One line in the listing below contains "139 147 135". Repeat that line and each line after it exactly, ending with the last one.

**Given records:**
************

A small network was shown many inputs. Here are its activations along a few directions, one row for each input.
Each table varies a few parts of the input and shows all the possible inputs, shuffled.
Descriptions start from the smaller parts, as in this example, which fits no table here: one of 8 places around a ring, together with either a single point or one of 9 places around a ring or (one of 3 separate values, together with one of 4 places along a line).
Shared parts are said once, and a part with two or three values counts as separate values.
(in the rows, 128 means zero)

Other details of the inputs shift rows strongly along two fixed directions, in all tables alike. That doesn't count.
To show where, the next rows are all for the same input, with only those details redrawn:
[103 198  93 150  99  99  85  90 138  77  77]
[154  98 150 112 138 139 137 130 106 134 115]
[131 159 136 102 208 124 129 138  92 144 166]
[120 164 113 136 116 113 103 105 126  98  93]
[139 117 127 139  73 125 112 103 133  95  63]
[113 195 115 114 199 110 111 126 101 126 156]

Table:
r1: [136 170  99 138 110 109 105 107 142  92  97]
r2: [ 73 193  71 167  81  90 101 100 158  72  98]
r3: [131 105 142 118 172 144 148 145 130 160 163]
r4: [131 104 147 115 169 116 158 162 124 153 157]
r5: [157 116 147 108 177 143 143 137  97 145 147]
r6: [130  91 138 132 133 130 146 135 135 141 133]
r7: [123 106 125 121 130 153 145 144 134 150 142]
r8: [ 84 167 101 163 108 106 109 118 145  91 113]
r9: [143  93 151 112 129 137 119 130  99 130 128]
r10: [ 88 189 104 132 197 107 120 131 132 136 176]
r11: [141 166 128 100 208 122 136 138 100 146 166]
r12: [145 111 150 106 174 143 139 139  88 143 149]
r13: [138 115 138 114 167 142 152 153 137 178 155]
r14: [115 196 110 124 196 122 114 122  96 120 162]
r15: [123 103 114 152  58 113 125 109 172 107  72]
r16: [145 128 122 137 113 134 110 119 120 101 118]
r17: [141 125 160 121 101 136 154 138 125 133 147]
r18: [107 124 118 140 107 116 138 140 134 109 122]
r19: [144 111 154  99 173 134 131 140  94 148 147]
r20: [158  99 148 104 137 131 141 134 112 138 113]
r21: [114 109 115 160  65 137 118 106 160 104  86]
r22: [100 185  92 155 100 111 109 112 169 125 103]
r23: [ 87 164  95 161 111 109 109 106 147  99 118]
r24: [116 123 119 142 112 135 125 123 155 128 115]
r25: [133 118 153 108 113 138 146 119 128 138 150]
r26: [121 124 116 134 109 126 129 124 161 132 112]
r27: [153  32 164 135  85 144 161 147 137 136  98]
r28: [149  30 156 128  79 148 168 152 128 133 107]
r29: [173  50 164 115  96 151 146 128 112 132  85]
r30: [159  44 158 136  80 166 157 141 146 165 100]
r31: [ 97 175  92 147 107 116 107 113 171 118 102]
r32: [116 120 105 153  55 140 125 117 162 117  82]
r33: [183  49 148 114  86 158 153 134 112 123 103]
r34: [105 165 119 119 205 138 131 148 129 163 182]
r35: [123 100 132 113 163 138 157 149 117 153 170]
r36: [150  29 158 140  87 151 160 139 128 136 108]
r37: [194  45 155 115  83 147 143 136 129 127  94]
r38: [ 99 170  95 147 108 106 109 108 169 109 106]
r39: [ 99 208 131 117 182 111 117 112 130 136 181]
r40: [133 113 141 121 168 151 148 152 132 174 158]
r41: [127 116 130 122 149 145 157 152 111 183 168]
r42: [154  42 156 142  75 166 158 140 127 173 110]
r43: [135 161 132  93 204 109 113 146 103 145 182]
r44: [145 127 126 131 111 124 103 120 128 105 114]
r45: [132 129 139 136  44 116 120  89 172 107  79]
r46: [140 125 125 134 110 130 102 120 120 102 120]
r47: [153  95 150 101 128 123 123 135 114 138 119]
r48: [114 122 121 148 117 115 131 125 143 117 117]
r49: [108 193  80 147  79  99  77  97 141  64  98]
r50: [103 197  91 151  88  93  64  91 146  71  88]
r51: [140 133 118 122 115 132 130 117 113 108 110]
r52: [152 118 118 147  69 131 112 104 141  88  70]
r53: [ 88 198 102 138 188 130 116 135 131 148 174]
r54: [ 99 166 117 123 204 143 128 146 121 159 188]
r55: [111 125 126 148 112 112 131 134 143 112 113]
r56: [ 88 205  75 174  66  94  95  96 174 114  80]
r57: [146 131 176 115 152 135 156 145 119 157 171]
r58: [125 157 138  97 205 117 113 141  91 146 176]
r59: [123 103 125 121 128 147 146 141 133 143 144]
r60: [142 162 127  98 206 114 116 147 106 142 185]
r61: [ 91 196  93 151  93 101  75  88 131  73  84]
r62: [126 128 125 114 110 123 116 119 110 110 110]
r63: [113 121 113 135 108 136 133 125 144 122 125]
r64: [ 73 193  68 164  82  93 100  95 161  76  99]
r65: [ 93 189 102 124 196  94 127 131 135 139 174]
r66: [ 84 168 102 165 106 104 110 120 145  89 112]
r67: [157 112 142 114 173 148 139 140  94 137 159]
r68: [160  32 156 130  81 134 164 140 144 141  96]
r69: [144  93 144 100 122 133 126 135 100 129 130]
r70: [149  29 157 136  87 158 157 135 133 142 109]
r71: [127 160 136  90 207 112 124 142  96 150 168]
r72: [117 123 124 139 111 106 135 133 150 119 110]
r73: [ 90 198  96 130 176 125 126 139 128 151 178]
r74: [150 134 173 107 152 126 159 148 125 161 169]
r75: [154  41 158 139  81 172 156 142 137 164 109]
r76: [120 122 114 167  51 129 121 110 159 134  76]
r77: [160 112 135 102 163 142 140 147  96 135 167]
r78: [141 128 174 120 148 142 154 145 110 152 176]
r79: [174  38 158 107  74 148 136 136 111 124 105]
r80: [125 157 133 105 204 123 109 142  88 137 189]
r81: [108 177 147 110 190 129 131 122 113 149 198]
r82: [150  35 155 133  86 169 154 138 138 146 109]
r83: [133 130 122 117 115 127 126 120 110 110 108]
r84: [167  99 141 120 133 141 129 134 115 126 130]
- The inputs of r84 and r77 match in every part but one. If r24 is changed in the same way as r84 into r77, which row does it become? => r59
- The inputs of r41 and r76 match in every part but one. If r28 is changed in the same way as r41 into r76, which row does it become? => r27
- What is each input in this table made of? => one of 4 places along a line, together with either one of 2 separate values or one of 8 places around a ring or one of 11 places along a line
- Change only the choice among 2 separate values in r17. List by row number the other rows that result. => r25
- Change only the place on the line of 11 in r68. List by row number the other rows that result. => r4, r13, r15, r22, r26, r31, r38, r56, r65, r72
- Change only the place on the ring of 8 in r67. List by row number the other rows that result. => r9, r12, r14, r16, r46, r61, r80
- Start at r64 and move only the place on the line of 4, one step at a time. The first step leads to r23. Which rows follow, in order? => r6, r65
- Change only the choice among 2 separate values in r45. List by row number the other rows that result. => r74

Table:
r85: [144 107 170 101 191 131 142 151  90 129 182]
r86: [112 145 109 154 108 116  96  98 125  79  91]
r87: [ 97 199 156 131 120 107 139 109 146 162 140]
r88: [118 187 107 123 199  97 105 132 117 120 138]
r89: [120  99 132 133 144 133 158 155 142 137 145]
r90: [108 138 104 149 100 129  89  97 119  87  87]
r91: [128  91 121 131 148 144 157 138 144 156 137]
r92: [ 88 243 135 151 140 114 123 101 151 149 141]
r93: [159  50 155 131 108 133 137 132 122 114  81]
r94: [186  80 144 107  78 161 134 124 114 133  88]
r95: [ 80 182  84 144 178 128 122 137 121 141 176]
r96: [127  95 140 115 190 137 171 168 129 162 175]
r97: [ 88 141  88 159  87 138 110 120 156 110  99]
r98: [ 83 138 100 150  83 108 121 124 161 104 102]
r99: [166 109 126 109 135 149 119 132 108 147 110]
r100: [ 83 179  83 151 157 133 117 143 116 135 171]
r101: [160 132 135 106 168 118 130 142 115 138 132]
r102: [127  54 138 137  80 132 160 143 138 139 116]
r103: [174  90 142 120  49 156 125 109 118 109  81]
r104: [131  99 159 108 127 122 124 131 103 112 140]
r105: [103 131 119 142  86 100  96 102 128  77  83]
r106: [156 106 136 105 113 117 122 130 119 133  99]
r107: [157 146 121 134  60 109 112 104 149  83  66]
r108: [159 108 140 103 211 139 137 151  93 163 152]
r109: [128 102 135 110 210 132 172 162 128 175 185]
r110: [121 107 122 139 157 140 157 148 123 151 164]
r111: [149 165 137 109 143 112 126 124 116 109 144]
r112: [133 116 148 120  93 124 126 126 171 159 139]
r113: [106 130 112 143  92  99  94 105 131  86  72]
r114: [123 104 133 113 206 150 166 165 119 174 188]
r115: [ 80 174  74 149 133 124 109 110 156 126 120]
r116: [149  93 150  90 188 123 137 154  95 162 144]
r117: [ 88 185  89 154 174 120 129 145 121 131 182]
r118: [165  82 150 130  56 143 128 108 123  91  92]
r119: [150  64 160 127 118 131 137 131 115 109 103]
r120: [117 123 101 150  92 132  90 101 125  95  65]
r121: [164 126 129 110 161 134 126 134 110 143 128]
r122: [ 74 182  75 148 143 127 108 122 148 123 133]
r123: [158  56 146 132 114 147 130 125 114 121  87]
r124: [154 115 155 111 124 123 136 126 111 105 142]
r125: [118  94 138 120 163 131 165 172 103 167 190]
r126: [183  67 159 100  59 132 141 126 124 124  81]
r127: [126  52 139 125  87 138 159 144 149 142 106]
r128: [154  58 157 123  84 163 122 121 105 112 105]
r129: [133 209 116 112 172 117 113 117 106 111 165]
r130: [132  87 140 129 163 134 172 163 124 155 170]
r131: [151 105 193 139  71 140 170 118 155 166 100]
r132: [117 162 113 150  74 139  90 106 184 135 113]
r133: [113 200 111 112 173 124 100 115  92 113 177]
r134: [110 207 117 133 170 123 105 123 166 154 184]
r135: [127  86 137 124 166 153 162 161 126 160 164]
r136: [121 190 114 117  98  93 101 102 125  88 116]
r137: [121  87 138 101 183 130 169 157 125 180 173]
r138: [110 176 119 121 100  94  98 102 121  82 126]
r139: [106 211 109 142 132 101 100 113 187 130 154]
r140: [132 213  95 128 125 108  98 102 130  94 114]
r141: [125 101 128 147 132 130 160 160 126 135 155]
r142: [142 105 184 137  67 166 155 116 144 177  96]
r143: [119 147 121 147  92 122  96 100 128  71 102]
r144: [125 147  92 143 106 126  86 104 129 108  68]
- What is each input in this table made of? => one of 4 places along a line, together with either one of 2 separate values or one of 5 places along a line or one of 8 places around a ring
- The inputs of r126 and r94 match in every part but the place on the line of 4. If r127 is changed in the same way as r126 into r94, which row does it become? => r122
- The inputs of r128 and r143 match in every part but the place on the line of 4. If r95 is changed in the same way as r128 into r143, which row does it become? => r110
- Change only the place on the ring of 8 in r123. List by row number the other rows that result. => r86, r108, r118, r121, r129, r140, r143

Table:
r145: [157  67 128 144  66 153 118 102 132  99  59]
r146: [146  78 168 125 116 132 139 132 113 123 112]
r147: [ 85 224  70 139 126  85  74  89 142  90  76]
r148: [184 102 163 121  36 140 133 108 163 131  84]
r149: [133  70 147 108 189 167 150 159 116 198 182]
r150: [ 93 154  87 160  93 130 102 112 165 117  93]
r151: [144  82 159 125 106 153 140 132  99 113 127]
r152: [169  80 157  88 188 152 155 168  88 144 186]
r153: [ 84 216  70 163 125  88 123 116 167 102 128]
r154: [ 62 206 105 142 163 107 114 127 142 128 170]
r155: [152  85 164  94 168 156 157 157  62 156 197]
r156: [ 68 221 116 127 236 109 139 153 114 159 223]
r157: [ 76 220  60 177 120 110 109 105 162 107 102]
r158: [167  77 133 107 104 141 137 146 103 119 140]
r159: [171 120 205  88 164 157 164 140 103 192 188]
r160: [ 93 221  75 156 130  87  70  91 140  88  81]
r161: [104  80 139 154  46 137 126 112 162 122  95]
r162: [115 169  73 147  76 129  82  99 120  83  90]
r163: [136  50 135 136  59 139 138 127 168 132 103]
r164: [131  98 141 151  59 131 121  96 132  79  78]
r165: [165  65 138 132  69 132 130 115 140  90  83]
r166: [129  73 143 163  41 140 165 125 156 123  77]
r167: [ 77 218  75 154 176 115 109 127 143 135 149]
r168: [167  65 144 129  66 111 129 123 144 106  65]
r169: [158  77 134 122 114 167 127 132 104 123 107]
r170: [ 83 225 125  92 250  86 124 137  90 146 197]
r171: [164  82 163  68 195 120 163 164 101 166 162]
r172: [149  81 151 107 183 142 180 176 124 182 187]
r173: [147 203 143  94 209 146 122 132 110 186 190]
r174: [142  56 134 136  60 139 147 135 168 128  96]
r175: [129 158 119 120 165  98 111 134 129 107 140]
r176: [ 91 220  74 156 132  96  66  95 141  80  87]
r177: [152  83 184  98 193 129 161 156  83 168 167]
- What is each input in this table made of? => one of 3 separate values, together with either a single point or one of 4 places along a line or one of 6 places along a line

************

**Answer to the exercise:**
r174: [142  56 134 136  60 139 147 135 168 128  96]
r175: [129 158 119 120 165  98 111 134 129 107 140]
r176: [ 91 220  74 156 132  96  66  95 141  80  87]
r177: [152  83 184  98 193 129 161 156  83 168 167]
- What is each input in this table made of? => one of 3 separate values, together with either a single point or one of 4 places along a line or one of 6 places along a line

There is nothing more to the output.